- [Problem to solve]:
Working from the listing below, pick each line containing the word "with" and copy it.

- [Records for this exercise]:
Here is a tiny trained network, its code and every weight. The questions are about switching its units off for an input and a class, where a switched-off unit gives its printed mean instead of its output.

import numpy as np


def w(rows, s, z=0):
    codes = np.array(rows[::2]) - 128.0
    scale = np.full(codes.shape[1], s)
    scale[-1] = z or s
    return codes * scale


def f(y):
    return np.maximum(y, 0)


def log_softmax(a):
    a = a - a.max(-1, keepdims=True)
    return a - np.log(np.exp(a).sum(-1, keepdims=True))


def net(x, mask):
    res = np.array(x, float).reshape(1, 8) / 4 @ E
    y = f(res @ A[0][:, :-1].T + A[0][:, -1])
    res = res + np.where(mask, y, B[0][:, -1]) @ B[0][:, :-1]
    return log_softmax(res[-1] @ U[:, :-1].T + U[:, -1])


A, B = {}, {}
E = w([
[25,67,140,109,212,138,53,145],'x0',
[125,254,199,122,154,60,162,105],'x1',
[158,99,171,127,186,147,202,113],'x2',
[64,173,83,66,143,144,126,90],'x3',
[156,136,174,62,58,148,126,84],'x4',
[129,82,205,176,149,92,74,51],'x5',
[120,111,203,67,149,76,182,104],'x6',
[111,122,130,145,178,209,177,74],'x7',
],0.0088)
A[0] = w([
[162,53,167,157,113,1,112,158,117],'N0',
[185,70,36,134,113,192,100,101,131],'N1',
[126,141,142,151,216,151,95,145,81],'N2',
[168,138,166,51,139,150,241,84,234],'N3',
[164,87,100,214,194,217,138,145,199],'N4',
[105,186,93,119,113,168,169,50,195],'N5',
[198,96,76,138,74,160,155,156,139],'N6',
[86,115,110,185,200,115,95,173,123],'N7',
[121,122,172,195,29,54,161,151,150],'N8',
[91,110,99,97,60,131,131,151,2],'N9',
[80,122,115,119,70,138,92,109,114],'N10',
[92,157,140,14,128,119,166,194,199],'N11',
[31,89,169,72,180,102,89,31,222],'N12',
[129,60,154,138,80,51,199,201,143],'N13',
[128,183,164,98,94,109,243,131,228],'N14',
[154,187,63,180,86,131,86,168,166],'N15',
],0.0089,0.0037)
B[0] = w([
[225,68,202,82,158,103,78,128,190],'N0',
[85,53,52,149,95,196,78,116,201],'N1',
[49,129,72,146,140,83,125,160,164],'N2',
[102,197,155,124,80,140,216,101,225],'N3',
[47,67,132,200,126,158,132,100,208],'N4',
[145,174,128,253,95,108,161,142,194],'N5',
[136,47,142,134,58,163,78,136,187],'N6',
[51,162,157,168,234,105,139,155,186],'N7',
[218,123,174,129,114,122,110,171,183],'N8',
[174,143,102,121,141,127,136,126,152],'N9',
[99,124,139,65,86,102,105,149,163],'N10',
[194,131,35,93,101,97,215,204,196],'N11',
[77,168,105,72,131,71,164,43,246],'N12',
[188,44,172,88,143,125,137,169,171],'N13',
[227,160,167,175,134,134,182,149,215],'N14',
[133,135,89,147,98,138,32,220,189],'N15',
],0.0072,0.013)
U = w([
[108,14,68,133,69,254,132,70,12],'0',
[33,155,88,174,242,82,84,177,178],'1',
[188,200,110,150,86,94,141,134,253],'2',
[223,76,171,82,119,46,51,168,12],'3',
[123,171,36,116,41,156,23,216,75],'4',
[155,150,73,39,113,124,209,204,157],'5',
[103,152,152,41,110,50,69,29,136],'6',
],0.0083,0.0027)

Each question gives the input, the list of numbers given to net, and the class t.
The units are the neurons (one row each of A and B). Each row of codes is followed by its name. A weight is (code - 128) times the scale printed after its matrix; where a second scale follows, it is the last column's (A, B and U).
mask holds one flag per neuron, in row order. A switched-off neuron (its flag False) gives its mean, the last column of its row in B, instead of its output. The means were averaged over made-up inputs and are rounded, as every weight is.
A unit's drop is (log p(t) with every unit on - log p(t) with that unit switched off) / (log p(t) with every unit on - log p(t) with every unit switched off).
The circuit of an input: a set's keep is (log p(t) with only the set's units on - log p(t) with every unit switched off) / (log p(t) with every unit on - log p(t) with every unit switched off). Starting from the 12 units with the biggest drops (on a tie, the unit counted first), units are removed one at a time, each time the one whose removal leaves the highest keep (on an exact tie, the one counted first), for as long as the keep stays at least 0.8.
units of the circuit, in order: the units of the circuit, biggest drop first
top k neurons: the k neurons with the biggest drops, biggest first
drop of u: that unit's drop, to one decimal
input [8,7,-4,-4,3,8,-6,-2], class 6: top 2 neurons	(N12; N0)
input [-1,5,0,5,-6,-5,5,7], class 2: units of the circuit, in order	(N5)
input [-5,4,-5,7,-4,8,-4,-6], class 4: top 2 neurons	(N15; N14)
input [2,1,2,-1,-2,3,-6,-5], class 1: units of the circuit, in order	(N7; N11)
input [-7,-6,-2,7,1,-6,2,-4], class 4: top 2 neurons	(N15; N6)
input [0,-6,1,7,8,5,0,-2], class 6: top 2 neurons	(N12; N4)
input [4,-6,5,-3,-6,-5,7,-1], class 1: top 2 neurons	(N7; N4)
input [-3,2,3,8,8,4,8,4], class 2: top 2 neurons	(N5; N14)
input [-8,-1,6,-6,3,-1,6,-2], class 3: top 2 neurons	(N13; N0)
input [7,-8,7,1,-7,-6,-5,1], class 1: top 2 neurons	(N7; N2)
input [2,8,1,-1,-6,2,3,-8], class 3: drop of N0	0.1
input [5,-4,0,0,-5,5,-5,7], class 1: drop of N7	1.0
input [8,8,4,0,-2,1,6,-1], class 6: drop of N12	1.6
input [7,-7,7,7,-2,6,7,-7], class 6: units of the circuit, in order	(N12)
==
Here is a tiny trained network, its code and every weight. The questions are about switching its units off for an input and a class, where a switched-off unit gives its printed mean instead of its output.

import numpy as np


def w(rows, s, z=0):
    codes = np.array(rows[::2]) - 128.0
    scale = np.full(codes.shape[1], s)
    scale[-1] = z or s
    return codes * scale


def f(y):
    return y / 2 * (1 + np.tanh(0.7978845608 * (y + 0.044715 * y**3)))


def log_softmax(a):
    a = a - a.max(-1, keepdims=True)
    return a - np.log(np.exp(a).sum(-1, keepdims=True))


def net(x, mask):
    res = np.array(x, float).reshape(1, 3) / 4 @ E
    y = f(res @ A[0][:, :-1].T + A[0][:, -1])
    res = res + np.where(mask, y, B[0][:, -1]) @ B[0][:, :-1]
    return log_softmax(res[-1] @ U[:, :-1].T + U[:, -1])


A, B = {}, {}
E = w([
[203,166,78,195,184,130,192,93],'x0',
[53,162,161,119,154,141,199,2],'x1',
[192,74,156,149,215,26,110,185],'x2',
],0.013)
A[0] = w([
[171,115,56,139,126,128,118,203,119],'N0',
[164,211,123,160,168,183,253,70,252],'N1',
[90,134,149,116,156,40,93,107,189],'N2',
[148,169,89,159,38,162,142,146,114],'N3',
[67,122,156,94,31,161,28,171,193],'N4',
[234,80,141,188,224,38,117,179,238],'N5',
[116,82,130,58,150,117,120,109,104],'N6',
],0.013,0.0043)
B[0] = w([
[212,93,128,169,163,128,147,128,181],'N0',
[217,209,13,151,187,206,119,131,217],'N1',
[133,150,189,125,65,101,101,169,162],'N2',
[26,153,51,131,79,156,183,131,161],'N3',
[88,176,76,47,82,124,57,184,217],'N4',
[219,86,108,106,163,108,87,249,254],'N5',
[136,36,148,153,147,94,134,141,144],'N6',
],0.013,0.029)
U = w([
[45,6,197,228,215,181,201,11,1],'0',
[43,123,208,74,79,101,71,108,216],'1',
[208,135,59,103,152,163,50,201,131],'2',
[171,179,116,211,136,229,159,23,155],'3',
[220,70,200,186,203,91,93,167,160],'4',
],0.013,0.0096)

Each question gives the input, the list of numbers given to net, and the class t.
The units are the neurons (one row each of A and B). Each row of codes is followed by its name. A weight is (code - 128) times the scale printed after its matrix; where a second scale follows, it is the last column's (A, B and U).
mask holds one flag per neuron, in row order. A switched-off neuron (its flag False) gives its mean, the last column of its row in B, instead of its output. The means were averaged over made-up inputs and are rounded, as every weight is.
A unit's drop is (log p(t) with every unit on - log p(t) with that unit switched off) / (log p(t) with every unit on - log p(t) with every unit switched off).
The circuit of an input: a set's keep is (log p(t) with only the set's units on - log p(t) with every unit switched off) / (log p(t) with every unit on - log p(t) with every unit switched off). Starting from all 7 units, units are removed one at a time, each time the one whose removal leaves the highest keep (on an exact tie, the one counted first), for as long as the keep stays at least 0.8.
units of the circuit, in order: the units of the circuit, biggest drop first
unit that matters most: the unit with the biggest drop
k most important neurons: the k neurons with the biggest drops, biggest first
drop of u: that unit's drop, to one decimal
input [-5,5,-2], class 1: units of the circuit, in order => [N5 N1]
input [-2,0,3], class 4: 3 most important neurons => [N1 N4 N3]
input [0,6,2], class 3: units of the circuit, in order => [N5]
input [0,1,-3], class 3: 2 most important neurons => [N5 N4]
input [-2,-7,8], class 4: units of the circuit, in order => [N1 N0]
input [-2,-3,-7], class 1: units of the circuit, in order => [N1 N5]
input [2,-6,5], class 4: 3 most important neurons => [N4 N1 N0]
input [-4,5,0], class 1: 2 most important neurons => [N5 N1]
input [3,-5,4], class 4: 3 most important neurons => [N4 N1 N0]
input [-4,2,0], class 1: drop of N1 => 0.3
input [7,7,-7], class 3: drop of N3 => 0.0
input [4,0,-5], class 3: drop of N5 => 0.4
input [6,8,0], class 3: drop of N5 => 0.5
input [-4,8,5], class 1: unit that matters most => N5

- [Answer]:
A unit's drop is (log p(t) with every unit on - log p(t) with that unit switched off) / (log p(t) with every unit on - log p(t) with every unit switched off).
The circuit of an input: a set's keep is (log p(t) with only the set's units on - log p(t) with every unit switched off) / (log p(t) with every unit on - log p(t) with every unit switched off). Starting from the 12 units with the biggest drops (on a tie, the unit counted first), units are removed one at a time, each time the one whose removal leaves the highest keep (on an exact tie, the one counted first), for as long as the keep stays at least 0.8.
top k neurons: the k neurons with the biggest drops, biggest first
A unit's drop is (log p(t) with every unit on - log p(t) with that unit switched off) / (log p(t) with every unit on - log p(t) with every unit switched off).
The circuit of an input: a set's keep is (log p(t) with only the set's units on - log p(t) with every unit switched off) / (log p(t) with every unit on - log p(t) with every unit switched off). Starting from all 7 units, units are removed one at a time, each time the one whose removal leaves the highest keep (on an exact tie, the one counted first), for as long as the keep stays at least 0.8.
unit that matters most: the unit with the biggest drop
k most important neurons: the k neurons with the biggest drops, biggest first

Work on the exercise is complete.